§ TASK MATERIAL
Below is a small trained network, with its code and all its weights. Each question gives an input and a class and asks what happens when units are switched off, that is, made to give their printed mean instead of their output.

import numpy as np


def w(rows, s, z=0):
    codes = np.array(rows[::2]) - 128.0
    scale = np.full(codes.shape[1], s)
    scale[-1] = z or s
    return codes * scale


def norm(h):
    return h / np.sqrt((h * h).mean(-1, keepdims=True) + 1e-5)


def f(y):
    return y / 2 * (1 + np.tanh(0.7978845608 * (y + 0.044715 * y**3)))


def log_softmax(a):
    a = a - a.max(-1, keepdims=True)
    return a - np.log(np.exp(a).sum(-1, keepdims=True))


def net(x, mask):
    res = np.array(x, float).reshape(1, 6) / 4 @ E
    u = 0
    for l in range(2):
        y = f(norm(res) @ A[l][:, :-1].T + A[l][:, -1])
        res = res + np.where(mask[u : u + 7], y, B[l][:, -1]) @ B[l][:, :-1]
        u += 7
    return log_softmax(norm(res)[-1] @ U[:, :-1].T + U[:, -1])


A, B = {}, {}
E = w([
[130,130,131,124,131,128],'x0',
[179,138,187,29,125,17],'x1',
[38,35,210,101,155,161],'x2',
[74,162,147,254,248,26],'x3',
[133,6,21,121,115,63],'x4',
[90,188,61,7,242,154],'x5',
],0.007)
A[0] = w([
[42,80,152,140,134,181,81],'0.n1',
[81,36,124,130,132,119,100],'0.n2',
[150,166,147,73,38,156,89],'0.n3',
[102,52,205,101,164,147,45],'0.n4',
[92,252,241,131,104,189,26],'0.n5',
[222,86,238,153,96,82,68],'0.n6',
[176,92,177,193,62,92,3],'0.n7',
],0.012,0.0075)
B[0] = w([
[166,222,162,84,47,140,207],'0.n1',
[146,122,123,107,73,102,203],'0.n2',
[157,94,199,178,174,141,225],'0.n3',
[152,193,187,62,66,101,193],'0.n4',
[118,29,11,98,68,24,252],'0.n5',
[47,177,92,124,133,174,234],'0.n6',
[25,183,79,116,137,192,181],'0.n7',
],0.012,0.0042)
A[1] = w([
[215,193,65,202,141,128,41],'1.n1',
[45,169,138,89,122,184,119],'1.n2',
[202,81,211,99,115,148,95],'1.n3',
[132,108,147,129,59,181,18],'1.n4',
[81,176,169,173,156,50,69],'1.n5',
[137,150,122,2,240,129,4],'1.n6',
[140,124,130,72,93,197,86],'1.n7',
],0.011,0.0026)
B[1] = w([
[144,129,197,28,54,180,192],'1.n1',
[193,201,86,113,192,127,220],'1.n2',
[187,174,105,158,197,64,186],'1.n3',
[118,112,130,158,173,123,176],'1.n4',
[194,32,187,80,215,148,200],'1.n5',
[43,120,196,246,30,149,253],'1.n6',
[116,98,131,195,213,102,201],'1.n7',
],0.012,0.0053)
U = w([
[6,181,133,169,137,190,57],'0',
[134,82,68,98,101,70,101],'1',
[187,73,179,155,210,155,59],'2',
[182,204,180,57,68,136,74],'3',
[139,150,129,127,126,120,253],'4',
[137,153,135,125,127,137,245],'5',
],0.016,0.0068)

Each question gives the input, the list of numbers given to net, and the class t.
The units are the neurons (one row each of A and B). Each row of codes is followed by its name. A weight is (code - 128) times the scale printed after its matrix; where a second scale follows, it is the last column's (A, B and U).
mask holds one flag per neuron, layer by layer. A switched-off neuron (its flag False) gives its mean, the last column of its row in B, instead of its output. The means were averaged over made-up inputs and are rounded, as every weight is.
A unit's drop is (log p(t) with every unit on - log p(t) with that unit switched off) / (log p(t) with every unit on - log p(t) with every unit switched off).
The circuit of an input: a set's keep is (log p(t) with only the set's units on - log p(t) with every unit switched off) / (log p(t) with every unit on - log p(t) with every unit switched off). Starting from the 12 units with the biggest drops (on a tie, the unit counted first), units are removed one at a time, each time the one whose removal leaves the highest keep (on an exact tie, the one counted first), for as long as the keep stays at least 0.8.
circuit, biggest first: the units of the circuit, biggest drop first
top k neurons: the k neurons with the biggest drops, biggest first
k most important neurons of layer l: the k neurons of layer l with the biggest drops, biggest first
input [3,1,6,-7,-4,4], class 2: circuit, biggest first -> [1.n7]
input [5,7,7,4,4,8], class 0: top 2 neurons -> [1.n6, 0.n5]
input [-6,-7,8,-6,-3,-7], class 3: 2 most important neurons of layer 1 -> [1.n6, 1.n5]
input [-2,2,-4,3,1,-2], class 3: top 4 neurons -> [0.n5, 1.n1, 1.n7, 0.n3]
input [-5,-3,5,-7,3,0], class 2: circuit, biggest first -> [1.n7, 0.n5]
input [5,-2,7,8,-2,2], class 2: 2 most important neurons of layer 0 -> [0.n6, 0.n7]
input [4,2,-2,8,3,-6], class 2: 2 most important neurons of layer 1 -> [1.n5, 1.n6]
input [-3,1,3,5,1,-5], class 0: top 3 neurons -> [0.n7, 0.n6, 1.n3]
input [-6,-8,5,-4,-4,5], class 5: circuit, biggest first -> [1.n2, 0.n1, 1.n7]
input [3,5,5,3,-6,-8], class 0: top 2 neurons -> [0.n6, 0.n7]
input [6,-3,6,-3,-3,2], class 3: top 2 neurons -> [0.n1, 0.n4]
input [-5,7,-5,-3,-2,1], class 5: 3 most important neurons of layer 1 -> [1.n3, 1.n5, 1.n6]
input [-7,4,6,1,1,-7], class 0: top 2 neurons -> [0.n6, 0.n7]
input [-2,7,-7,-2,-7,1], class 1: top 2 neurons -> [0.n5, 0.n1]
input [-3,-3,7,8,-6,-7], class 2: most important neuron of layer 1 -> [1.n5]
input [-7,-7,4,6,-5,3], class 4: top 2 neurons -> [0.n3, 1.n2]
input [3,-2,5,4,-4,-3], class 3: top 4 neurons -> [0.n1, 0.n4, 1.n7, 1.n6]
input [-3,5,-8,8,0,-5], class 2: top 2 neurons -> [1.n5, 0.n1]
input [2,3,3,-5,-6,-4], class 1: top 2 neurons -> [0.n5, 1.n6]
input [3,-1,-8,0,5,0], class 3: circuit, biggest first -> [1.n1]
input [7,-3,1,-8,-4,8], class 0: top 2 neurons -> [1.n6, 1.n5]
input [2,2,-7,5,5,0], class 3: 2 most important neurons of layer 0 -> [0.n5, 0.n3]
input [0,4,8,-7,-8,8], class 0: top 2 neurons -> [1.n6, 1.n7]
input [5,-3,8,5,-2,-5], class 3: circuit, biggest first -> [0.n1, 0.n4]
input [-3,0,-6,2,-8,-7], class 1: 2 most important neurons of layer 0 -> [0.n5, 0.n1]
input [-2,-2,-5,6,-5,0], class 2: 2 most important neurons of layer 0 -> [0.n1, 0.n2]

§ EXERCISE DIRECTIONS
Exact copies of the lines from the one containing "input [2,2,-7,5,5,0], class" through the end of the listing, both included, are the only thing wanted.

§ EXERCISE RESPONSE
input [2,2,-7,5,5,0], class 3: 2 most important neurons of layer 0 -> [0.n5, 0.n3]
input [0,4,8,-7,-8,8], class 0: top 2 neurons -> [1.n6, 1.n7]
input [5,-3,8,5,-2,-5], class 3: circuit, biggest first -> [0.n1, 0.n4]
input [-3,0,-6,2,-8,-7], class 1: 2 most important neurons of layer 0 -> [0.n5, 0.n1]
input [-2,-2,-5,6,-5,0], class 2: 2 most important neurons of layer 0 -> [0.n1, 0.n2]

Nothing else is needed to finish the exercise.